── Data shown ──

Each row is a point on a tangle of strands that fork, close into loops and nearly touch. The rows are in no order.
(in the rows, 128 means zero)
Points whose rows are less than 134 apart are linked; no others are. Some points are linked to none.
Q495: [121 168 133 126 153 111 117  92 121 131 100 124 104 124 142 173 106 185
 149 127 132  61 134 156 162  97 182 131 124 150 113 104  59 139 158  89
 116 147 127  75 139 124 133 159 100 100 149 127  78 137 126 150 122 155
 136 177 120 123]
Q776: [119 169 131 132 112 120 135 161 102 173  85 156 121 146 113 163 133 158
 126 113  77 103  97 127 100  95 191 100 136 103 140 121 108 182  91 138
 127 146 160 108 109 144 111 128 126 136 170 111 122 132  92 128 138 162
 119 158 137 124]
Q680: [140  92 122 168 144 103  76  88 147 150 204  64 117  83 152 140 153 130
 119 163 154 142 151 112 157 154  61 157 131 163 117 111 132  83 151 147
 124  90 110 127 173 106 140 117 141  91 112 185 114 135  93 152 118 146
 149 182 100 130]
Q939: [138 200 105 131 141 120 153 115  91  59  93 148  61 147  78 144 125 136
 138 138 110  97 123 120 143 134 193 136  63 101 114 127  38 174 106  98
 166 194 129  75 154 118 123 176 126 109 155 116 116 137 164 140  76 150
 129 188 148 110]
Q200: [104 128 155  60 128 140 134 139 173  62  94 158 148 146 121  81 118 120
 142 102 168  99  91 146 122 140 146 143 133 113 113 147 150 151 120  86
 175 147  97 122 112 142 142 127 129 126 131  73 129 108 188  87 150  94
 111  68 152 134]
Q230: [112 115 203  72 116  96 102 150 174 136 110 153 164 117 145  98 106 155
 141 120 149  84  81 165 141 102 152 130 179 151 117 119 174 147 142  79
 120 120 103 137  98 150 141 148 105 137 119 108 101 100 159  83 182 119
 121  92 135 139]
Q888: [150  98 113 162  90 158 159 178 100 144 158 133 150 138 113 106 137  99
 107 125  95 191 109 105  89 149  98  95 156  85 150 149 158 134  88 171
 122 120 137 180 104 125 100  98 154 169 117 134 177 149 102 125 111 110
 104  93 128 116]
Q128: [135 150 120 158 157  91  93 117 130  77 142 103  89 116  93 158 162 146
 124 169 120 106 127 116 140 148 122 138  98 138 117 114  77 134 110 131
 157 160 120  97 163 125 118 155 136  87 133 156  82 151 146 147  96 155
 156 212 128 124]
Q818: [174 185  77 195 107 160 188 143  75 139 161 105  54 174 113 170 101 128
 131 140 116 159 140 115 133 156 152 109 105  72 118 140   6 161  87 121
 151 151 154  80 154 105  91 120 127 146 150 145 134 169 114 159  39 142
 116 158 108 110]
Q913: [158 181  88 187 122 134 150 107  95 116 143 108  64 151 104 178 125 144
 136 153 119 134 133 118 144 143 140 122 101 106 111 118   4 146 116 123
 152 160 146  73 155 109 103 141 127 115 147 151 114 169 119 160  54 148
 130 186 111 110]
Q510: [118  94 112 138  92 166 149 132 104 221 125 118 158 129 153 120 116 122
 134  93 100 181 136 131  89 105 103  97 152 111 141 125 167  98 131 167
  60  89 168 169  96 113 115  90 124 169 121 139 166 134  60 149 131 138
 126 101 108 135]
Q108: [123 107  83 148 144 170 168 105 114 122 129 118 132 139 134 101 145  95
 109 118 121 203 181 112 116 144  79 130  90 137 141 145 163  69 144 169
 109 125 158 171 111 118 124 109 137 130 113 114 180 109 112 163 113 106
 137  98 121 143]
Q362: [141  91 148 142  98 125  93 128 144 173 192 107 171 101 142 111 107 109
 141 145 139 144 124 127 139 132  71 123 187 143 117 112 172 108 146 139
 101  83  87 163 142 135 130 109 136 155  86 181 136 126 108 121 152 111
 116  99 122 111]
Q236: [127  81 144 120  82 144 113 129 150 180 179 117 185 114 141  87 101  73
 140 127 137 165 118 139 128 131  48 107 181 135 134 118 198 103 144 150
  90  89  96 180 128 133 124  90 136 182  63 181 163 118 104 110 145 103
 108  60 117 107]
Q77: [126 133 121 134 150 121 134 143 130  58 119 146 130 130  97 120 162 102
 110 137 108 139 139  97 102 152 128 131  91 112 138 144 147 134 104 150
 172 163 127 142 132 136 124 133 144 112 133 107 140 126 152 118 117 115
 131 137 149 131]
Q764: [155 160  97 178 145 113 121 112 113  60 154 103  77 129  74 152 164 121
 117 177 118 136 136 100 134 164 110 147  67 115 124 129  46 143 110 138
 182 172 141  88 175 111 115 157 147  89 134 149 104 158 166 156  67 140
 140 199 131 122]
Q16: [111 181 117 108 152 126 146 120 118  61  73 162 102 144  95 134 146 124
 123 127 112  99 137 119 122 125 178 134  68 119 132 131 116 160 127 123
 159 180 130 104 127 135 121 159 130  98 155  88 133 114 157 130 125 126
 129 154 160 137]
Q405: [117 138 109 104 126 164 187 129 114 126  87 165 128 145 125 114 139 103
 127  91 118 154 142 128 101 120 141 111 114 107 152 145 149 127 123 148
 108 136 151 139  94 135 113 107 137 142 143  85 171 130 115 123 131 107
 112  98 142 132]
Q75: [ 91 110 174 109 149  92  94 103 141 189  96 141 162  99 173 145 119 158
 133 117 129 100 138 154 134  91 147 144 159 191 120  95 166  99 182 111
  71  98 120 126 116 133 162 144  95 114 119 137 102  98 109 142 185 148
 156 137 108 146]
Q343: [119 177 117 140 106 138 156 140  92 205  92 152 110 145 138 177 113 162
 133 102  90 113 119 139 113  84 192  96 144  98 138 113  77 164 101 130
 101 127 172  91 111 126 119 122 120 142 164 115 120 130  80 141 135 162
 110 153 126 124]
Q915: [129 103  88 141  79 187 179 133  82 245 137 110 141 156 154 115 113 111
 127  87  96 210 133 121  89 120 102  80 154  94 150 140 158  97 110 188
  45  84 188 174  83 112 101  88 136 188 129 129 187 136  49 153 125 126
 121  94 109 131]
Q35: [ 92 162 111 103 191 138 134  76 122  85  54 157  98 126 121 138 156 139
 122 111 129 104 177 130 143 109 150 171  69 151 135 129 141  91 180 122
 120 168 137  97 124 119 144 153 118  78 142  77 136  90 154 152 145 121
 157 118 133 154]
Q53: [ 89 149 142  86 185 116 117  82 148  95  54 155 116 127 132 138 142 147
 133 115 140  78 154 147 146 100 176 174  88 169 129 117 157 102 176 109
 121 162 124 100 116 128 153 160 110  72 137  82 109  93 159 142 163 133
 157 126 136 154]
Q666: [ 82 116 166  81 137 111 116 143 130 195  60 183 169 116 129 119 152 119
 125 104  83 132 109 127  82  86 164 118 132 158 157 115 218 133 136 160
  72 119 144 149  75 149 143 135 121 119 142  88 145  98 101 116 199 146
 146 136 125 164]
Q300: [110 105  67 130 127 197 194  86  96 140 122 106 123 151 154 104 121 101
 112  99 128 213 189 120 128 135  91 127  87 134 149 151 130  61 156 152
  85 117 184 165 101 103 111 109 134 138 131 104 197 114 109 160  99  95
 135  84 120 138]
Q649: [ 74 101 156  79 143 115 108 122 138 208  71 176 179 107 153 104 156  99
 124  93  91 164 130 131  77  87 129 126 145 167 147 111 238  91 154 166
  48  96 135 168  87 136 144 123 110 112 123 112 160 102  91 140 182 139
 157 120  99 165]
Q176: [135 112 156 151 131  79  62 130 151 137 165  97 139  93 139 142 128 156
 135 163 133  97 118 127 156 139 118 144 167 157 108 104 121 129 128 117
 138 104  99 128 149 127 137 147 123 110 118 170  72 137 131 133 148 153
 149 172 125 125]
Q831: [133 135 143  81 134 108 108 167 166  16 115 147 129 133  93 102 132 129
 124 146 150  96  87 132 127 161 157 141 112 112 113 153 138 174  87  89
 215 164  90 127 142 145 144 142 146 124 124 118  93 124 211  81 123 110
 120 111 158 118]
Q321: [119 120 153 122 161  85  89 148 140  96 119 138 152 112 112 116 168 129
 115 140 112 118 124 108 107 132 120 143 124 148 142 123 190 125 118 149
 142 143 104 146 127 142 129 142 126  95 118 127 114 103 142 108 159 135
 161 149 137 143]
Q868: [100 159 167  70 170 105 101 110 164  85  69 153 121 127 129 134 117 162
 142 125 150  49 127 151 157 104 192 155 108 160 110 115 131 139 158  81
 135 169 115  96 117 138 152 171 103  77 142  87  80  94 173 117 164 130
 149 138 138 154]
Q483: [127 107 133 148 114 128 115 154 111 163 125 125 155 122 128 126 145 124
 109 116  86 155 125 114  91 123 110 109 150 116 139 120 177 126 114 167
 111 120 128 156 102 133 118 118 129 144 129 132 152 125  90 123 144 135
 134 126 115 135]
Q124: [156  72 142 129 137 115  70 129 168 102 214  95 150  80 129  93 141  92
 123 168 177 135 130 107 156 164  38 161 136 162 120 123 171 101 130 141
 162  78  80 158 190 128 149 104 143 129  73 181 112 129 149 115 134 112
 118 119 129 120]
Q579: [169  80 120 172 111 127  81 115 144 145 231  59 131  82 135 123 134 114
 129 168 153 161 149 110 162 165  40 149 144 157 118 123 121  99 137 150
 139  72 110 148 183 110 137  98 145 131  93 195 130 147 103 139 108 122
 125 153 110 119]
Q647: [142 103 160 119 139  90  57 119 162 128 173  95 146  78 147 121 112 137
 134 157 175  91 125 135 178 135 101 163 157 178 109 112 144 118 146  96
 139  83  76 128 165 132 149 138 126 116 104 179  82 131 147 124 153 128
 134 147 131 129]
Q353: [114 186 124 142 134 114 129 119  91 159  80 148  86 143 117 181 131 177
 135 137  84  78 123 130 128  90 204 120 101 120 127 101  63 174 121 122
 119 171 155  79 130 117 117 154 116 109 172 117 105 128 100 156 116 182
 134 189 133 122]
Q920: [ 91  87 157 114 136 115 102 117 144 188 109 144 177  99 155 110 147 110
 121 109 109 160 141 130  98 104 105 133 151 166 145 110 229  86 166 154
  54  97 123 167 106 128 146 116 112 120 109 137 147 102  89 146 164 138
 159 115 100 154]
Q142: [149 113  73 214 124 150 131  75 105 161 194  39  97 133 140 160 136 138
 111 166 128 183 167 102 140 139  77 145 107 130 115 128  63  78 137 168
 111 126 162 116 146  94 109 118 137 103 134 162 144 150  84 177  66 136
 151 161  88 130]
Q81: [110 133 166  85 157  94 108 153 148  68  84 166 146 126 106 109 156 123
 122 129 119 106 109 112 105 127 157 140 113 143 136 130 186 152 111 134
 159 161 113 138 112 143 131 151 134 107 138  95 125 102 167 104 162 131
 139 133 149 140]
Q161: [164 112 144 100 104 100 110 179 155  47 152 135 134 131  98  99 119 125
 118 161 154  99  72 128 133 169 129 119 150 100 118 148 125 175  89  86
 211 132  90 141 156 142 133 132 148 157 114 147  99 150 197  76 106 112
 106  99 150  98]
Q497: [105 132  59 109 134 212 229  84  86 167  88 129 102 172 157 108 112 103
 133  78 123 203 199 129 132 117 113 119  77 115 158 149 122  69 153 149
  55 111 201 163  81 103  99 108 127 146 138  85 192 106  92 165 102  98
 128  88 121 141]
Q999: [141 110 131 158 110 137 109  77 137 178 181  70 134 100 170 157  92 158
 149 137 161 118 154 146 170 115 102 133 163 164 104 108  92  92 182 108
  87  85 117 113 156 114 145 121 120 130 111 179 115 142  85 145 132 130
 126 136  97 125]
Q509: [131 103 143 102 167 104  78 131 168  55 156 109 139  89 122 104 143 120
 125 152 173  93 129 122 155 161  98 171 110 161 120 134 163 110 120 112
 173 119  91 127 173 132 160 134 132 102  99 146  93 125 188 112 144 121
 134 123 143 135]
Q291: [102 141 154  77 153 117 120 146 163  43  90 159 139 135 104 104 138 129
 127 130 150  91 104 133 126 134 155 143 109 125 122 136 165 156 116 100
 174 163 102 123 125 142 143 145 127 102 131  84 113 111 186  88 152 118
 136 106 149 135]
Q278: [111 125 170 107 169  80  68 101 148 151 105 121 141  95 164 151 128 173
 136 142 135  80 132 149 159  97 161 155 145 187 113  98 131 110 180 103
  99 112 108 118 130 133 163 164  98  84 122 130  76 102 127 146 167 156
 168 167 111 149]
Q153: [103 138 180  97 138  94 104 155 129 153  68 175 157 127 124 131 143 141
 128 115  92 106  98 132  96  88 178 121 135 143 138 114 182 163 130 134
 108 135 133 134  93 150 136 150 112 123 155  87 122 106 119 107 184 148
 143 142 134 151]
Q622: [135 169 102 137 156 125 135 114 124  51 119 125  81 135  99 146 124 141
 129 141 141 103 136 128 156 150 162 137  80 122 118 129  48 152 128  97
 173 175 129  84 161 128 129 156 127 106 141 126  96 152 176 131  78 135
 140 171 138 111]
Q500: [157 146  84 168 111 166 195 151  96  88 153 137 113 151 109 124 128  89
 108 130 116 186 135 104  96 160 118 112 100  78 136 159 100 138  96 145
 169 148 147 148 127 128 108 105 146 146 139 120 165 155 134 126  74 101
 100 107 135 110]
Q11: [107 136 175  80 133 103 115 153 148 132  82 166 156 122 132 128 115 154
 141 116 133  89  97 149 129  99 183 127 146 146 129 118 152 163 138 100
 122 139 129 122  96 150 143 148 103 122 150  85 111 112 142 101 177 135
 134 115 132 141]
Q740: [173 108 120 139  97 128 120 154 152  73 178 114 130 120 117 110 103 109
 130 157 168 111 100 128 144 165 100 123 154 111 115 151 104 146 101  93
 188 115  90 130 167 136 137 121 143 157 101 159 112 161 179  88 102  99
  92  87 147  94]
Q187: [110 150 119 162 140 128 123  87  96 179 105 116 103 130 152 182 127 173
 130 126 103 111 153 135 135  89 159 131 118 136 120 106  83 110 155 145
  88 129 152  90 123 108 123 142 107 108 148 134 111 135  78 159 128 165
 143 171 107 137]
Q843: [129 165 122 127 167 112 115  90 124  85  99 121  91 123 110 159 131 171
 138 139 129  67 142 141 169 124 176 148  91 141 112 114  61 136 152  93
 140 172 120  73 154 129 132 165 113  92 149 121  84 137 152 145 109 145
 145 183 133 127]
Q542: [133 129 107 166 124 143 127 105 106 164 139 103 113 126 146 167 124 158
 126 127 118 138 155 130 135 115 132 123 135 129 116 123  88 105 141 144
 104 122 142 111 128 111 126 123 122 121 140 148 124 146  83 157 111 148
 133 151 102 129]
Q707: [117 148  57 116 131 209 242 102  80 149  95 136  92 183 149 129 113  96
 134  88 114 189 185 132 132 125 127 116  73  89 151 158  91  97 139 138
  83 125 196 134  94 104  98 107 132 150 155  84 189 109 119 156  93  98
 108 106 139 140]
Q742: [107 114 195  61 157  74  92 168 173  60  93 176 164 132  97  81 174 113
 115 130 126 108  82 111  94 131 137 144 118 134 129 135 230 155 105 133
 169 159  95 158 103 158 141 146 139 101 121  84 122  96 186  80 185 118
 145 120 140 152]
Q91: [110 108 172  77 112 122 124 132 164 159 112 144 169 121 157 100  98 131
 153  94 162 103  88 168 142 104 131 120 181 138 118 121 169 124 154  94
  87 110 110 132 110 147 151 128 104 163 110 119 130 111 137 104 183 114
 110  69 135 132]
Q356: [129 149 148  96 102 124 155 169 128 166 103 169 127 144 146 138  82 154
 145  89 143  89  82 173 131  99 182 103 173 102 130 126 103 182 120  80
 106 123 136 107  96 152 130 134 111 169 153  99 121 134 119  95 149 126
  98 101 141 118]
Q233: [149 111  95 162 111 163 140  67 133 156 178  61 122 115 171 149  89 136
 148 128 172 128 169 153 169 126  86 133 143 158 112 123  75  78 174 110
  96  88 133 105 160 114 136 100 123 131 114 172 139 146  96 147 104 122
 128 124 103 121]
Q156: [130 122 104 151 147 145 146 123 113  93 120 128 131 134 118 119 145 105
 106 123 116 164 166 100 110 137 102 135  95 132 138 143 149  95 130 156
 140 139 145 141 126 129 125 117 135 114 134 118 158 124 122 139 108 107
 135 122 129 131]
Q282: [109 111 179  58  91 121 132 148 159 197 102 171 160 141 155  93  75 134
 157  76 158  90  73 175 138  86 158 110 192 126 131 126 157 152 144  81
  81 100 134 126  75 149 135 134 112 179 124  97 130 114 136  91 181 121
  94  63 141 129]
Q471: [151 119 126 159 121 112  92 125 136 132 168  96 128 102 139 150 117 150
 137 152 143 103 126 129 152 141 119 128 159 140 114 125  88 128 132 110
 139 111 104 114 167 127 134 130 129 127 121 165  99 153 125 127 119 137
 126 159 118 109]
Q323: [147  88 150 120 165  84  61 140 164  70 183 113 147  86 117  91 164 105
 109 164 161 123 122 104 145 163  63 169 120 162 127 131 197 101 113 140
 172 105  85 165 171 134 153 115 139 102  88 162 102 126 170 111 151 130
 139 140 137 131]
Q687: [124  72 157  90  93 146 128 131 169 154 168 141 181 129 137  63 107  75
 152 120 156 154  96 142 120 129  58 103 179 122 134 132 210 109 143 145
 109  84  90 172 116 137 131 105 147 177  62 147 171 115 124  94 152  93
  99  27 136 111]
Q132: [125  74 154  99 111 140 113 132 176 103 151 137 182 128 119  61 138  84
 132 128 166 156 108 125 118 144  68 136 142 131 133 149 205 101 130 133
 141 104  82 162 132 136 144  96 144 151  68 136 157 106 157 108 154  91
 109  37 148 125]
Q280: [143 124 113 194 133 103  88  98 127 153 191  56  97 102 132 168 161 155
 122 170 130 141 137 110 152 151  81 142 126 147 126 115  79 100 129 149
 127 117 132 108 162 107 123 127 126  93 127 178 102 149  95 151 100 151
 146 199  97 133]
Q572: [111 144 146 127 159 107  96  76 133 155 102 109 126 110 168 174 105 179
 138 131 138  69 144 156 168  94 167 141 143 168 105 104  82 109 184  89
 101 118 126  81 137 117 150 163 100  98 135 143  77 130 118 141 143 150
 152 171 112 137]
Q599: [118 108 184  64 130  85  99 176 171  62 110 180 171 144  99  73 144 102
 109 139 125 121  54 117  97 144 130 131 145 117 145 145 213 166  99 118
 181 149  80 160 103 155 131 130 151 135 114  88 126 111 189  61 169 101
 126  79 147 137]
Q610: [131 172 127 122 125 126 141 145 111 101 105 149 103 135 125 157 101 162
 148 116 130  79 113 141 145 119 195 111 132 115 124 129  70 175 118  90
 151 158 131  95 131 137 120 145 113 136 153 114 108 137 148 118 115 140
 122 147 142 111]
Q591: [164  84 133 150 102 126  81 128 144 137 214  88 154  93 131 113 112 102
 138 166 162 140 135 123 156 156  43 139 162 145 119 127 143 109 142 131
 144  76  87 152 176 131 132 108 146 150  83 193 121 142 129 113 120 101
 106 108 126  97]
Q238: [107 118 178  72 165  91  68 132 183  70 123 123 147 108 129  92 135 136
 138 137 186  72 113 141 164 132 127 171 125 168 105 126 176 107 143  92
 160 126  85 130 142 142 167 138 121  91 103 124  82  98 187 107 171 118
 149 117 145 138]
Q310: [125 192 122 144 136 116 138 130  86 103  88 139  67 150  85 158 144 146
 127 140  75  92 117 115 123 116 187 123  70  98 125 117  63 180 102 124
 154 193 144  81 137 123 110 166 123 102 164 116 119 135 132 156 100 164
 129 200 150 117]
Q762: [136 106 121 133 101 168 159 136 120 132 147 125 147 129 140 109 111 112
 134 104 143 150 134 136 123 132 101 104 156 118 133 141 145 112 130 136
 112 111 125 147 118 131 122 102 131 166 112 134 160 138 116 120 134 103
 107  81 133 126]
Q899: [144 166 134 115  96 125 161 184 121 147 114 171 112 147 130 154  90 160
 143 105 121  88  87 154 127 113 201  96 159  91 127 139  75 206  97  95
 130 134 137 104 114 142 124 135 112 162 160 107 121 140 129 112 122 141
 101 128 139 102]
Q602: [148 154  89 199 135 133 139 110 106 108 160  87  73 149 102 166 149 130
 121 163 115 154 151  95 129 154 110 144  83 111 122 125  45 124 103 144
 145 154 146  96 154 109 106 136 137 107 142 149 115 165 119 160  61 141
 144 179 111 122]
Q6: [117 148 161 109 135 101 112 142 135 111  94 145 138 130 134 148 115 170
 139 122 126  77  98 143 136 109 181 123 148 132 122 118 121 169 124  96
 132 148 120 113 114 138 130 154 113 125 154 113  94 122 144 113 152 140
 134 143 141 125]
Q397: [107 117 106 137 118 166 156 108 106 197 102 122 139 128 157 128 130 121
 125  94 112 171 158 134 112 103 114 109 135 137 130 123 155  91 153 163
  59 100 171 149 100 114 122 105 118 145 134 125 165 127  69 154 138 132
 139 114 104 145]
Q30: [106 148  80 137 108 172 185 105  73 238  78 126 104 161 144 156 131 138
 119  88  68 173 170 121 104  93 148 103 103 103 146 120 118 117 118 183
  62 111 204 135  84 109 100 101 129 153 172 105 167 122  54 166 121 144
 128 136 117 144]
Q664: [127 101 140 138 182  86  78 133 148  79 150 117 143  94 112 105 181 103
 109 151 129 141 145 102 118 156  85 160 104 151 134 124 187 100 124 161
 157 136 104 153 151 130 139 129 137  79 108 142 119 104 148 129 145 135
 164 155 134 144]
Q12: [134 162 126 137 107 133 148 179 102 133 106 164 118 154 101 139 138 128
 117 115  85 122 100 114  84 121 177  98 134  88 148 125 118 189  74 142
 148 147 150 129 110 147 100 130 139 147 163 106 143 133 110 120 120 143
 108 146 145 112]
Q457: [133  67 147 112 113 119  77 129 167 123 192 117 175 101 123  76 128  84
 125 156 178 146 124 116 142 144  37 137 153 147 126 127 209 108 130 143
 150  88  76 175 161 134 141  94 147 150  65 172 140 104 154 105 152  97
 123  70 135 120]
Q407: [133 104 148 124 121 124  88  90 156 158 174  90 145  87 168 133  92 140
 148 135 180  97 145 154 182 124  92 144 171 177 105 111 122  96 179  99
 109  80  93 119 168 126 146 120 119 128  98 173 111 123 120 133 152 126
 123 119 119 118]
Q993: [120 139  82 141  87 174 185 144  65 251 117 134 120 162 132 139 128 123
 120  84  86 192 145 126  89 113 142  78 146  78 152 143 121 127  95 177
  67 102 193 146  79 121  96  94 146 178 154 111 172 135  63 144 123 140
 115 118 121 129]
Q957: [124 142 123 120 126 134 150 153 114  96  98 157 125 153 110 125 140 119
 121 113 111 131 122 117  97 131 152 108 118 103 147 139 142 156 102 141
 148 153 133 135 113 140 120 124 143 130 146  92 148 128 136 114 119 121
 115 120 150 126]
Q709: [106 160 113 150 117 139 145 105  87 226  85 133 104 140 152 183 124 164
 127 105  87 119 142 135 122  86 172 113 119 125 128 109  87 132 132 147
  86 125 176  98 103 110 119 124 117 134 160 119 125 134  66 158 133 162
 129 159 117 139]
Q547: [146 122 113 119 105 146 179 164 136  70 136 160 128 153 107  99 121  86
 117 116 139 150 101 116 101 162 122 106 128  78 139 170 126 161 100 111
 191 149 112 139 121 140 118 107 150 160 119 103 152 141 162  84 107  84
  87  72 147 111]
Q107: [179 191  73 190  93 169 202 169  71 122 154 121  60 182 105 151 112 107
 120 128 106 181 131 113 107 156 159 100 109  53 134 156  22 181  70 134
 171 152 163 116 138 111  91 115 129 147 151 139 149 159 113 145  48 137
  96 150 120  97]
Q715: [153 121  88 170 117 176 165  89 108 148 159  86 111 137 151 152  99 137
 138 117 158 145 169 137 147 126 110 121 137 125 118 134  65  86 156 120
 102 114 146 112 142 114 123 106 121 139 130 149 138 153 105 148 101 117
 118 119 107 126]
Q175: [108 140 182  72 159  80  75 138 181  75  97 126 145 114 130 117 122 154
 132 138 165  60 111 152 164 114 157 158 133 161 107 116 161 145 137  80
 157 151  98 120 131 140 158 158 111  94 123 114  67 100 197  98 170 121
 148 137 138 150]
Q148: [121 149  85 128 126 182 209 117  98 112  97 145 102 164 124 123 129  94
 130  95 116 171 169 120 122 128 131 120  85  90 147 159 103 120 119 138
 123 145 165 132 103 125 110 111 137 146 145  80 176 123 125 136 107  96
 107 103 140 131]
Q886: [111 157 112 124 172 124 142  97 121  66  89 147 103 136 104 134 157 123
 123 128 115 119 170 112 137 133 144 160  58 135 132 128 134 113 151 136
 141 172 139 111 131 125 123 153 133  85 139  89 135 107 154 146 125 128
 152 140 144 142]
Q876: [177 111 112 163  94 144 145 153 129 101 188 111 124 124 110 131 108 116
 132 155 148 137 117 117 127 171 100 113 152 100 124 151  89 135 102 118
 177 117 104 133 165 128 119 107 140 159 120 165 131 168 146 112  85 109
 102 104 134  97]
Q239: [158 107 104 159 111 148 174 180 108  92 158 138 139 144 109 102 150  82
  97 140 101 189 116  98  81 165  91 103 120  84 143 155 145 144  78 164
 165 136 123 177 111 126 111 100 159 161 123 125 174 155 135 106  89  96
  98  94 136 111]
Q768: [126 146 132 127 144 110 130 152 127  50 104 151 108 129  87 129 156 120
 113 146 102 109 121 112 107 149 149 132  84 116 131 128 124 159  97 134
 184 176 125 122 136 141 117 156 142 107 143 122 108 133 170 122 110 134
 143 163 152 120]
Q829: [176 159  71 187  94 168 205 185  79 103 165 133  84 175 103 131 114  86
 106 131 102 190 120 107  85 164 132  89 117  51 139 160  50 175  60 136
 177 140 152 135 136 123  93 107 145 156 142 123 166 165 134 139  51 118
 100 120 126  96]
Q730: [108 122  93 150 128 156 152 104  84 197  98 115 123 148 142 146 148 135
 113 112  77 173 174 120 103 103 122 119 105 124 142 118 138  99 136 183
  71 122 179 144  90 104 115 116 127 124 147 112 159 120  62 169 124 149
 145 137 112 148]
Q919: [116 104 165  53 117 126 125 161 181  74 116 171 163 157 109  69 127 103
 133 115 156 109  59 139 112 144 132 132 155  99 125 152 178 159 110  91
 184 140  87 142 107 150 137 118 145 144 115  80 139 105 190  70 161  91
 103  49 152 129]
Q271: [126 133 121 175 153  88  78 101 131 134 165  69  88 102 126 179 166 170
 131 175 125 115 127 127 160 143 113 146 122 147 107 103  63 122 126 131
 132 130 118  81 164 109 128 155 128  87 133 176  69 157 114 156 105 169
 152 214 110 127]
Q97: [155  76 112 172 109 140 126 131 115 139 180  90 149 118 125 104 140 102
 108 149 118 186 151 101 103 153  58 120 134 124 131 137 161  96 119 171
 133 102 125 172 136 115 119 102 139 144 103 160 151 134 100 140 106 112
 129 113 112 126]
Q461: [169 109 107 183  97 144 120 125 128 132 199  87 131 113 140 132 108 133
 133 155 151 136 132 119 154 152  94 123 162 132 115 133  85 111 129 119
 140 103 118 116 166 117 129 117 139 149 115 177 122 162 116 133  99 126
 110 132 116 108]
Q987: [136 121 168  81  84 102 139 168 145 209 127 171 154 135 157 120  64 148
 153  95 137  75  70 187 137  90 162  95 210 110 129 126 124 176 136  71
  81  98 145 112  81 153 132 140 100 194 133 104 109 126 116  99 173 130
  87  74 129 122]
Q116: [ 98  96 150 119 138 113  98  88 142 193 117 120 164  92 173 136 129 126
 126 111 129 139 151 146 121  98 114 147 152 188 130  98 189  67 181 137
  57  88 126 149 117 115 159 126 102 114 109 149 130 104  85 157 167 153
 161 133  90 146]

A fork is a point with three links, a tip a point with one. Leave the first point through the second and follow the links. Name the first fork or tip that comes.
Q310, Q939 | Q11
Q239, Q500 | Q591
Q343, Q709 | Q291
Q764, Q602 | Q888
Q278, Q572 | Q353
Q999, Q233 | Q957
Q768, Q16 | Q323
Q238, Q175 | Q77

A piece is two or more points that can be reached from each other along the links. Count, over all rows, the pieces, the separate loops (a circle has one, a figure eight two, a Y none), the forks (points with three links) and the tips (points with one).
pieces | 3
loops | 6
forks | 8
tips | 2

───

What to do >> In the entries above, please find the line with "123 127 112" and the line with "110 153 126 124]", then write out exactly those two lines and every line between them, and nothing more.

Solution to this problem >>
 123 127 112  99 137 119 122 125 178 134  68 119 132 131 116 160 127 123
 159 180 130 104 127 135 121 159 130  98 155  88 133 114 157 130 125 126
 129 154 160 137]
Q405: [117 138 109 104 126 164 187 129 114 126  87 165 128 145 125 114 139 103
 127  91 118 154 142 128 101 120 141 111 114 107 152 145 149 127 123 148
 108 136 151 139  94 135 113 107 137 142 143  85 171 130 115 123 131 107
 112  98 142 132]
Q75: [ 91 110 174 109 149  92  94 103 141 189  96 141 162  99 173 145 119 158
 133 117 129 100 138 154 134  91 147 144 159 191 120  95 166  99 182 111
  71  98 120 126 116 133 162 144  95 114 119 137 102  98 109 142 185 148
 156 137 108 146]
Q343: [119 177 117 140 106 138 156 140  92 205  92 152 110 145 138 177 113 162
 133 102  90 113 119 139 113  84 192  96 144  98 138 113  77 164 101 130
 101 127 172  91 111 126 119 122 120 142 164 115 120 130  80 141 135 162
 110 153 126 124]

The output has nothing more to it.